Reproduce exactly the lines of the material beneath, from the line that contains "j_385: [128 127" to the line that contains "j_836: [100 146", both included, and no other lines.

»»

Points, in no order, along strands that fork, close into loops and pass close to each other.
In the rows, zero is written as 128.
Two points are linked if the straight distance between their rows is under 92.7. Some points are linked to none.
j_405: [136 153 165 102 150 141 177 166 108 153 115 157 107 153  85 122 169 114
  61  82]
j_129: [131 125 114 119 130 155 129  52 152 166 190 102 139 110 143 124 126 173
 159 134]
j_851: [156  99 170  83  88 137 150 140 127 148 163  89 101  73  90 128 122 133
 139 127]
j_191: [144 156 104 168 185 137 118 113 119  64  57 161 119 188  92 129  90  88
 112  75]
j_415: [129 116 106  97  74 124 150 106 101 190 155 160 117  65 147 132 141 128
 151 130]
j_57: [113 174 150 156 167 123 130 176 102  81  71 160 135  83 111  89 128  72
 102 162]
j_99: [101 111 111  91  93 138 126 116 109 180 182 115 106 122 193 146 117 167
 148  96]
j_91: [126 142 121 159 119 101  91  98 107 119  93 155 166  73 178 102 135  87
 131 142]
j_425: [137 112 120  89 118 115 150 118 113 136 139  54  80  54 141 133 127 127
 205 162]
j_331: [150  94 120 150 160 110 139 127 171 101 115 131 195 174 140 133 102 131
 155 185]
j_460: [149 126 158 112 141  99 146 196 102  91 120 102 108 102  83  92 166  90
 132 155]
j_418: [122 125  88  99  89 137 126 120 100 173 144 161 132  98 179 149 118 149
 132 107]
j_252: [174 116 118  60  87 138 168 159 120 151 144  94 125  40 137 137 110 134
 166 137]
j_771: [156 132 108 143 140 129 120 114 178  84 131  75 182 161 155 137 140 137
 127 132]
j_398: [151 132 164  97 169 149 145 142 122 134 103 130  90 172  49 117 154 115
  81 110]
j_515: [118 139  93  96  83 173 117 151  99 168 114 156  77 129 132 161  75 153
 104  80]
j_87: [125 135 146 117 136 142 143 127 157 139 193  45 153 122 166 115 143 164
 144 105]
j_710: [111 152 115 187 126  91 114  99 145 117 120 149 161 149 190 126 163 118
 102  96]
j_994: [131 119 167 112 107 155 123 126 135 150 148 162 104 139  72 133 141 140
  85 110]
j_751: [161 122 179  93  86 121 167 174 135 135 166  94 111  84 112 117 162 119
 118 109]
j_447: [ 87 125 181 127 113 122 127 120 122 167 177 145  98 174 121 124 162 149
  96  93]
j_605: [173 125 186  93  95 138 170 179 146 122 151 130 157 101  99 136 157 133
  90 118]
j_743: [140 141 125 110  97 133 140 164 105 132 133 153 123  77  86 117 142 109
 107 140]
j_385: [128 127 117 158 106 143 133  80 157 150 157 164 163 181 151 155 126 161
 105 105]
j_5: [123 135 140 157 139  94  97 120 126 112 124 131 116 134  99  98 168  99
 114 135]
j_836: [100 146 135 134 204 136 144 206 120 117  90 159  93 122  69 115  58  86
 128 184]
j_697: [ 95 127 165  97  89 144 153 153 109 140 154 158 103 188 174 146 130 166
 104  77]
j_324: [107 137 178  92 127 136 153 171 112 142 140 124  92 188 144 136 139 148
  87  53]
j_698: [146 104 120 131 132 112 153 127 111 123 121 143 149  55 116 108 132  97
 171 202]
j_68: [163 115 130 115 125 174 110  90 178 118 163  93 146 181 125 143  80 178
 139 106]
j_204: [103 119 120 140 123 149 125 158  99 147 107 154  79  89  43 131  93 106
 136 198]
j_578: [105 155 116  91 117 127 143 203  81 138 111 139  81 122 151 124 147 125
 106  79]
j_630: [118 151 112 191 141 110 110 112 163  96 134  93 152 183 178 128 150 136
 113  85]
j_136: [128 152 115 130 150 129 155  94 160 138 186  76 178 104 189 101 172 160
 163 119]
j_170: [158 124 153 127 129 129 134 139 178  95 130 112 154 177 104 143 149 144
  91 130]
j_101: [130 153  90 149 142 129 120 117 115 107 100 166 107 211 138 159 106 131
 117  23]
j_946: [107 149 106 148 101 100 115 115  78 149 110 173 154  52 203 105 130 100
 129 120]
j_952: [114 143 128 164 125  72 115 124 115 123 137 104 144  92 196 105 180 108
 130 109]
j_54: [156 128 174  76 142 151 143 180 125 117 122 113  88 129  60 126 135 128
  98 110]
j_271: [120 132 183 103 127 120 144 173 143 141 158  88 104 153 120 129 173 144
  86  79]
j_536: [182 129 129  80 105 142 171 128 138 131 146 143 182  73 127 129 134 138
 125 148]
j_220: [172  89 165  85 108 159 149 120 147 138 156 121 142 101  75 138 109 145
 128 151]
j_611: [129 133 114 177 146  98  92  74 145  97 113 132 158 145 166 120 139 122
 132 136]
j_162: [117 124 141 118 124 134  95 137 133 152 142  95  58 164 109 138 130 147
 109  77]
j_802: [101 134 165 166 130  87  68  81 117 109  82 125 155  94 177  90 132  70
 154 149]
j_124: [146 115  84 135 121 172 100  97 118 123  97 166 120 147  76 151  64 140
 141 147]
j_372: [155 119  86 132 122 152 111  90 131 123 116 169 166 131 113 138  93 142
 138 169]
j_622: [ 80 139 157 177 135 123 131  88 143 154 171 141 117 192 121 121 179 144
  83  98]
j_923: [132 104 130 139 153 158 117  83 175 120 173  77 162 183 117 138  76 165
 169 155]
j_283: [107 139 139 188 149 119 114  82 177 111 153 112 130 200 108 120 163 139
  94 117]
j_409: [121 138 127 158 149  89 106  81 130 114 132  96 164  84 210 101 160 100
 158 145]
j_930: [146 125 132  96 131 176 128  98 168 140 179  63 163 137 162 133  96 189
 148 102]
j_445: [ 86 119 131 120 101 137 105 122 113 177 184  96  72 155 155 139 122 158
 124  75]
j_208: [ 86 107 112 164 156 123 112 157 107 151  81 153  88  96  85 138  61  96
 163 200]
j_615: [130  96  95 114 120 140 104 100 113 149 117 115  96  99 113 153  92 136
 174 181]
j_243: [165 106 167 119 142 125 151 169 172  95 123 118 174 153  93 135 137 130
 126 178]
j_861: [107 126 198 128 100 109 179 156 147 150 184 115 137 143 143 120 195 139
  96  94]
j_474: [136 139 138 141 111 144 145 108 181 114 149 120 171 180 137 150 139 156
  92  97]
j_616: [139  92 138  87 134 137 133 109 139 144 164  56  98  98 121 140 115 147
 196 171]
j_325: [125 135 159 124 102 112 178 131 160 148 176 118 176 123 177 134 176 141
 102 123]
j_889: [156  93 157 105 127 124 144 143 144 121 151 113 149 118  84 122 131 125
 158 181]
j_564: [150 134 132 103  88 121 161 151 134 133 154 122 174  95 159 132 161 142
 125 125]
j_693: [135 155 127 113 131 115 118 175 110 121 113 116 110 143 136 128 149 132
  97  82]
j_60: [123  99 129 161 165 129 115  58 152 126 161 124 157 144 119 112 123 139
 162 196]
j_209: [125 157  89 166 141 123 118  90 180  97 148  77 191 161 200 133 139 150
 131 110]
j_563: [132 182 124 170 191 116 112 152 108  55  37 145 123 162 123 114 106  70
 116  87]
j_735: [158 121 135  99  98 172 134 145 140 128 133 158 137 168 121 167  79 170
  95  60]
j_459: [126 143 147 157 122  96 140 137 111 127 129 164 130 110 123 111 191  98
  94 128]
j_761: [115 124  92 134 104 110 108  80  90 168 141 141 109  61 155 120 141 117
 155 135]
j_466: [107 165 134 150 137 100 136 161  88 113  98 172 129  65 107  88 164  78
  89 135]
j_683: [132 128 127 200 160 104 108  80 185  67 101 111 174 190 152 126 126 119
 125 140]
j_377: [141 153 113 111 117 149 139 147 137 117 118 155 117 214 139 172 101 154
 107  42]
j_566: [117  91 133 173 165 102 102 125 137 114  79 164 135 166 121 114  81  93
 144 174]
j_281: [118 146 108 115 104 114 164  96 128 160 164 159 181  99 211 132 167 142
 132 125]
j_780: [130 107 148 122 118 174 104  85 161 152 168  99 109 163 108 147  86 170
 110  88]
j_122: [134 137 104 147 105 110 151 111 134 136 126 174 198 105 183 134 171 123
 103 134]
j_108: [156 131 116 131 111 142 127 125 139 117 119 170 159 129 101 140 135 140
 107 142]
j_438: [146 119 122 153 153 107 143  96 166  91 117 136 209 126 142 129 141 119
 141 190]
j_80: [100 147 115 169 151 101 143  71 144 138 174  95 169  85 189  94 180 126
 150 136]
j_766: [104 120 151 119  95 109 135 145 106 169 165 146  88 126 126 125 168 126
 111 102]
j_192: [ 85 133 118 140  95 145 139  79 114 156 168 178 148 181 192 153 119 167
 122 105]
j_154: [144 113 148  78 113 156 134 198 125 124 115  82  78  97  68 138 115 133
 132 128]
j_349: [ 96 135  90 141  97 112 137  89 105 162 152 204 171 129 209 144 134 146
 120 116]
j_805: [144 139  70 120  99 181 104 128 111 139 103 173  93 144  87 159  59 150
 112  95]
j_925: [156 117 127 104  91 171 125 119 146 150 143 158 153 140 124 146 104 163
  97 113]
j_885: [109 124 152 150 163 102 124 168 102  95  90 158 118  92  76  88 125  73
 129 185]
j_604: [135 102 137 169 160 106 124  63 146 122 132 164 181 119 115 113 139 109
 151 211]
j_672: [ 76 144 144 161 121  67 126 145 108 129 139 128 117 140 205 118 188 110
 112  94]
j_254: [135 119 139 115 145 133 101 148 137 108 118  87  87 174  86 121 132 139
 123 114]
j_424: [127 128 141 147 171 111  93 142 118  94  88 114  92 167  96 101 139 105
 119 120]
j_328: [154 119  92  99 113 123 149 110 108 135 136 121 134  50 135 123 138 118
 180 162]
j_601: [125 158 119 119 129 151 129 169 101 123 105 156  91  90  59 123 108 102
 102 154]
j_580: [115  92 130 155 148 100 124 118 116 128 109 155 149  97 127 105 101  80
 179 204]
j_39: [ 94 127 171 161 156  87  72 126 113  98  68 108 129 126 150  79 118  68
 164 148]
j_949: [143 119 103  82  88 125 137 151 101 162 143  71  90  53 150 146 128 135
 173 113]
j_852: [153 116 104 171 150 119 107 119 162  67  94 129 172 194 145 140  92 127
 140 149]
j_737: [122 139 118 176 119 102 136  80 157 111 116 179 195 120 145 132 179 109
  87 154]
j_197: [122 167  96 136 121 142 107 166  90 107  87 169 130 100 130 112 112 119
  98 108]
j_568: [126  84 123 102 158 150 143  81 154 166 161  95 116 114 116 144  89 150
 212 191]
j_488: [103 145 111 132 114  90 115 164 120 130 139 104 138 159 222 129 166 138
 126  79]
j_279: [124 135  88  87 143 144 119  72 151 157 172  87 113  93 177 131 119 175
 191 114]
j_241: [143 131 101  89  89 153 110 162 110 152 121 119 102 109 115 145 101 144
 124 107]
j_700: [179 122 112 100 135 139 129 142 158  88 120 100 176 149 141 137 113 152
 143 142]
j_186: [ 97 140 130 105  84 133 163 168  94 128 126 181 144 173 175 159 125 158
 111 102]
j_131: [116  96 115 118 105 156 100 106 116 179 125  76  54  96  84 165 101 146
 171 150]
j_835: [123 137 130 183 168 106 121  88 171  76 100 139 148 191 106 127 154 109
  93 131]
j_909: [124 122 109 138 108 118 104  94 115 159 153 119 113 119 134 122 148 135
 135 125]
j_109: [142 101 122  98 136 164 134  53 155 157 162 132 142  99 118 134 110 158
 172 174]
j_230: [ 89 104 167 163 151  83 100 141 109 108  88 126 101 101 105  85 134  68
 157 176]
j_960: [139 164 119 131 192 123 125 189 115  57  59 125 137 146 121 110 110  96
 121 124]
j_583: [150 126 143 129 181 149 140 130 127 103  91 158 110 197  47 120 127 115
  96 141]
j_142: [129  96 134 100 112 145 122 159 119 147 105  77  64  99  74 162  92 145
 156 153]
j_657: [101 152 102 144 143 128  73 130  82 118  70 129  50 138 114 119 108 108
 116  87]
j_841: [ 86 131 106 150 105 115 114 153  80 143  87  99  50  43 108 129 112  94
 162 152]
j_587: [126 146 139 125 146 118 179 153 140 121  90 161 139 179 110 136 169 112
  56  87]
j_867: [132 144 132 148 208 133 136 139 114  85  61 162 105 193  67 119  97  88
 105 121]
j_996: [126 131 151  97  98 148 147 152 105 168 143 183 103  89  58 125 132 124
  86 119]
j_64: [114  86 151 156 164 117 117 104 150 136 166 100 123 152  79 108 130 125
 168 187]
j_581: [154 134 115 112 129 125 113 173 136  77  97 115 137 140 125 127 127 131
 120 123]
j_734: [115  96 102 148 143 119  99 117 112 132  88 132 108 102 119 123  74 103
 175 187]
j_461: [152 124  74  94 113 149 107 113 116 129 113 111 131  86 144 144 104 129
 168 155]
j_800: [154 110 118 120 158 109 127 110 134 106 144  87 158 104 162 121 132 133
 186 175]
j_833: [119  95 131 118 111 167  92  76 138 164 155  90  76 143  86 159  89 153
 142 133]
j_970: [ 95 135 118 116  95 114 120 169  79 165 128 138  75  93 120 118 146 118
 113 100]
j_503: [110 156 107 119 114 144 164 174 105 122  99 187 130 190 155 151 121 146
  89  62]
j_863: [129 140  86  86  82 135 138 185  87 157 119 115 113  68 152 140 111 139
 135 107]
j_27: [136 149 123 120 202 136 136 208 110  76  65 139 104 149  82 112  75  93
 118 150]

How many points has the smallest loop of links through each point below? Write none if it is on no loop.
j_622: 16
j_461: 6
j_780: none

A tip is a point with one link. Name the tips that can be reached along the links from each point below, in the order of the rows.
j_889: j_605, j_737
j_564: j_252, j_101, j_536, j_279
j_615: j_994, j_836, j_923, j_488, j_587
j_99: j_946, j_909
j_447: j_64

A piece is two or more points that can be reached from each other along the links. Count, over all rows, the pieces, the separate loops (a circle has one, a figure eight two, a Y none), the forks (points with three links) and the tips (points with one).
pieces: 5
loops: 2
forks: 8
tips: 14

««

The completed task.
j_385: [128 127 117 158 106 143 133  80 157 150 157 164 163 181 151 155 126 161
 105 105]
j_5: [123 135 140 157 139  94  97 120 126 112 124 131 116 134  99  98 168  99
 114 135]
j_836: [100 146 135 134 204 136 144 206 120 117  90 159  93 122  69 115  58  86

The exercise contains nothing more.